#### What you should do
Of the records that follow, copy only the lines from the line containing "124, 139, 159])" to the line containing "120, 132, 162])", both included, exactly as written.

#### Recorded information
----
128 stands for zero in the data rows.
Here is a table of points, one per row:
array([108, 183, 134, 103,  93,  18,  58, 203, 161, 132, 155, 107, 174, 130, 116, 107,  89, 214, 179,  84, 114,  78,  31, 104, 245, 114,  35])
array([ 89, 132, 122, 172, 144, 159,  90, 160, 225, 127, 104,  89,  56, 167, 101, 117, 115,  92, 131,  63, 171,  96, 115, 255, 151, 111, 132])
array([112,  86, 136, 101, 127, 180, 103, 129, 211,  97, 170, 115, 166, 144, 163, 159, 180, 100, 167, 152, 116, 206, 194, 170,  85, 143, 130])
array([109, 109, 196,  79,  73, 123,  73, 151,  83, 209,  75, 103, 149, 117, 127,  94, 172, 136, 110,  74, 150, 126, 151, 116, 148, 116, 125])
array([134, 197,  81, 113,  97,  62, 146, 133, 156, 119, 129, 100, 109,  86,  98, 153, 116, 164, 163, 130, 115, 110, 158, 219, 126,  57, 175])
array([110, 143, 136, 134, 166, 158, 198, 131, 188, 149, 164, 123,  98, 138, 147, 142,  76, 151, 149,  94, 144,  77, 175, 135, 169,  97, 144])
array([165,  67, 135, 139, 125, 120,  97,  89, 131, 155, 124, 145, 144, 158,  95, 153, 160,  62, 130, 159, 194, 172, 126, 129,  93, 130,  94])
array([ 90, 144, 148, 151, 132, 148, 204, 157,  32, 140,  73, 190,  78,   0, 115,  54, 152, 177, 108, 165, 121, 164, 136,  38, 118, 143,  99])
array([114, 132, 146, 130, 166, 128, 144,  71,  71, 141, 119,  71, 125, 199, 119, 166, 165, 132, 146, 181, 138, 164, 152, 143, 117, 119, 118])
array([171, 153, 174, 141,  93, 113, 109, 157, 156, 146, 184, 152, 120,  79, 165, 147, 154,  90, 159, 175, 150, 132,  97, 146, 167, 116, 195])
array([136,  90, 140, 173, 120, 127, 255, 143,  50,  71,  44, 152, 113,  90, 110,  46, 145, 194,  73, 143, 130, 116, 154,  90, 130, 161, 136])
array([ 88, 149,  97,  90, 144, 157, 138, 102, 190, 107, 146, 150, 225, 145, 162, 133, 160, 121, 104, 181,  78, 146, 196, 118,  39, 151, 142])
array([153, 163,  97, 190, 139, 165, 198,  85,  31, 140,  31, 222, 136, 169, 150,  90,  55, 174,   9, 179,  97, 142,  82,  52, 124, 139, 159])
array([144, 114,  68, 125,  98, 129, 111, 108, 164,  27, 216, 169, 155, 114, 165,  85,  92,  83, 167, 175, 125,  90, 253, 114,  52, 149, 114])
array([218, 161, 107, 110, 130, 224, 144, 147,  84,  62, 181, 131, 101,  90, 167, 168, 145, 155, 175, 167, 134, 103, 111, 119, 120, 132, 162])
array([ 44, 116, 128,  88, 125, 122, 101, 113, 128, 204,  86,  65, 147, 117,  82, 151, 167, 123, 111, 119, 126, 127,  85,  79, 102, 136, 145])
array([ 50, 116, 167,  73,  68,  92,  82, 173, 137, 167, 158, 125, 140, 142, 114, 141, 138,  37, 181,  94, 153, 137, 134,   0, 144, 143, 170])
array([165, 171,  84,  73, 127, 158,  80, 119,  91, 128,  92,  81, 148, 219, 178, 225, 134,  82, 173, 117,  99, 172,  70, 164,  78,  83, 103])
array([100, 162, 140,  74, 165, 105, 122, 175, 167,  57, 198, 122, 116, 150, 191, 127,  72, 136, 118, 120,  81,  67, 108, 169, 180, 174,  87])
array([ 72, 108, 132, 102, 129,  88,  26, 152, 109, 225,  72, 117, 129, 174, 136, 171,  70, 170, 112,  37, 133, 132,  78, 133, 184, 111, 165])
array([156,  85, 126, 182, 191,  92, 124,  57, 131, 122, 154, 140, 150, 101, 150, 109, 190,  75, 104, 181, 148, 163, 109, 137, 102, 123,  88])
array([ 85,  68, 138, 104, 150, 160, 100, 118, 152, 216, 124, 152, 139, 149, 111, 167, 140,  86, 179, 133, 151,  68,  97, 101, 210,  85, 107])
----
#### Final answer
array([153, 163,  97, 190, 139, 165, 198,  85,  31, 140,  31, 222, 136, 169, 150,  90,  55, 174,   9, 179,  97, 142,  82,  52, 124, 139, 159])
array([144, 114,  68, 125,  98, 129, 111, 108, 164,  27, 216, 169, 155, 114, 165,  85,  92,  83, 167, 175, 125,  90, 253, 114,  52, 149, 114])
array([218, 161, 107, 110, 130, 224, 144, 147,  84,  62, 181, 131, 101,  90, 167, 168, 145, 155, 175, 167, 134, 103, 111, 119, 120, 132, 162])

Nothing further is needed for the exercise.